(Beginning of Dataset content)

A landscape with many valleys, sampled at points; each row gives a point and its height.
From any point a ball takes the steepest step (drop divided by distance) to one of its 2 nearest points. It stops when none of these is lower. Distance is the straight distance between rows; heights are no part of it.
raleg: [125  55 141 131 166 111 142 177 134 104 138 105  94 141 123 125 137 107
 117  99 154 142 132 164 129 162 142  93  97 142  60  90]  height 494
nad: [ 95  87 154 158 120 192 134 146 145 178 100 159 106 146 153 162 129 127
  89 103 143 123 153 156 119 123 162 128 151 107  62 138]  height 193
nodib: [113 110 141 136 137 165 118  81 108 149 130 161 119 117 154 158 160 169
  91 109 141 148 111 148 102  83 150 117 136 114  88 126]  height 264
dez: [117 229 150 162  75 143 102 123  92 113 115 164 157 143 160 137 151  73
  87 153 107  95 100 109 144 131 149 129 159 142 126 157]  height 545
sig: [ 68 174 156 130 127 164 121 132 150 167 121 106 137  52 133 129 213 118
 154 126  57 133 117  93 161 107 159 197 123 124  97  97]  height 565
Vod: [163 159 100 149 118 127 152 139 148  49 188 165 155 156 110 140 137  81
  76 149 138 133 107  98 154 151 105  32 134 170 133 152]  height 620
Suket: [125 184 144 141 133 130 154  98 107 135 108 122 173 123 152 160 204 136
 134 120  86 142 102 118 156  98 146 152 111 145  86 120]  height 342
nuti: [ 99 203 140 153  80 135  82 103 108 126 131 166 139 114 149 140 122 102
 101 170 106  94 109  98 123  94 133 134 177 116 173 157]  height 506
buvi: [136 139 121 124 169  73 120 138 114  85 184  87 130  86 117 116 177 103
 158 150  93 135 103  67 128 112 114  99 108 159 155  84]  height 55
diza: [105 148 142 134 111 119  93 150 138 165 134 109  86  92 119 142 109 137
 157 156  95  97 154  79 117 104 135 168 178 110 173 122]  height 520
gunud: [117 191 107 155  76 173 141 139 138 153 138 143 145 144 152 129 122  98
  96 164 159  98 132 115 140 152 151  76 131 107 140 171]  height 428
muni: [131 147 145 144 148 117 147 110 108  96 113 127 179 170 149 167 200 124
 148 111  73 149 118 122 166  92 127 144  98 171  85 112]  height 288
Bafu: [137 117 143 140 144 139 138  97  91 139 134 128 113 115 159 145 187 147
 105 108 145 147 101 134 113  90 157  87  94 123  62 118]  height 249
Nizi: [142 115 105  96 149 104 140  94 103 179 151  88  96  62 107 108 124 186
 175 142 154 143 127  95  83  94 112 121 111 110 161 119]  height 247
foma: [132  83 118 137 148 128 157 186 147 117 135 108 100 134 122 109 123 101
 106 115 182 116 130 155 129 191 146  61  99 127  75 117]  height 480
dokeg: [187 103  78  95 132 118 128 129 125  91 153 108 140 130 135  82  82 162
 130 139 202 148 104 165 145 156 106  55  95 101 159 157]  height 667
mafid: [ 81 206 147 155  96 136 121  98 122 127  91 156 159 127 138 130 137 120
 117 149  75 114 145 101 151  96 126 174 151 133 185 158]  height 455
sulan: [155  95 128 134 107  98 121 191 152 121 132 116  79 170 111 142  58 103
 132 113 149  99 155 121 142 192 125 120 162 133 128 125]  height 323
fipom: [134  81 139 109 140  99 169 124 156 147  78 116 156 184  94 121  86 147
 196 109  98 154 181 149 126 123  91 213 122 140 146 126]  height 437
levor: [152 214 105 147  94 153 161 134 128 119 137 135 174 158 143 119 148 109
  96 157 159 116 104 112 155 159 132  47 105 131 122 170]  height 390
Gik: [123 107 123 114 163 120 192 131 144 113  98 108 158 157 148 100 161 128
 121 118 149 155 139 176 154 141 135 107  69 138  99 126]  height 414
ligov: [165 141 108 139 140 139 146 132 124  92 181 127 116 130 121 130 158 111
  91 141 195 121  85 115 106 157 144  10  99 143  86 135]  height 643
vutim: [108 131 182 174 124 124 119 142 127  89 115 146 148 192 161 168 172  89
 135 103  62 129 148 109 170 106 132 155 127 161  85 116]  height 351
nus: [161  88 131  98 111  73 175 133 152 109  73 114 137 203  99 101  46 120
 164  95 122 154 177 154 152 169  80 182 111 139 153 140]  height 476
Zava: [121 147 127 140 139 156 190 136 145 143  89 115 156 133 146 119 183 124
 106 123 151 130 115 151 148 146 171  84  75 126  60 131]  height 440
Sunu: [126 114 152 144  92 108  83 182 150 122 112 132  80 152 127 133  74  95
 121 125 132  92 158 130 149 162 145 143 193 121 152 143]  height 335
Gis: [141  97 123 128 115 110  81 176 108 146 165 112  63  95 125 120  87 104
 115 145 171  92 106 123 118 174 145 105 164  97 135 116]  height 230
garel: [111 165 137 149 131 115 108 204 147 114 170 100 110  99 130 104 171  48
 117 152 130  85 113 107 138 174 152  99 123 150  96 104]  height 205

(End of Dataset content)

Quote the listing above, but only from the line that shows "114 145 101" through the line that shows "129 148 109".

Written reply:
 117 149  75 114 145 101 151  96 126 174 151 133 185 158]  height 455
sulan: [155  95 128 134 107  98 121 191 152 121 132 116  79 170 111 142  58 103
 132 113 149  99 155 121 142 192 125 120 162 133 128 125]  height 323
fipom: [134  81 139 109 140  99 169 124 156 147  78 116 156 184  94 121  86 147
 196 109  98 154 181 149 126 123  91 213 122 140 146 126]  height 437
levor: [152 214 105 147  94 153 161 134 128 119 137 135 174 158 143 119 148 109
  96 157 159 116 104 112 155 159 132  47 105 131 122 170]  height 390
Gik: [123 107 123 114 163 120 192 131 144 113  98 108 158 157 148 100 161 128
 121 118 149 155 139 176 154 141 135 107  69 138  99 126]  height 414
ligov: [165 141 108 139 140 139 146 132 124  92 181 127 116 130 121 130 158 111
  91 141 195 121  85 115 106 157 144  10  99 143  86 135]  height 643
vutim: [108 131 182 174 124 124 119 142 127  89 115 146 148 192 161 168 172  89
 135 103  62 129 148 109 170 106 132 155 127 161  85 116]  height 351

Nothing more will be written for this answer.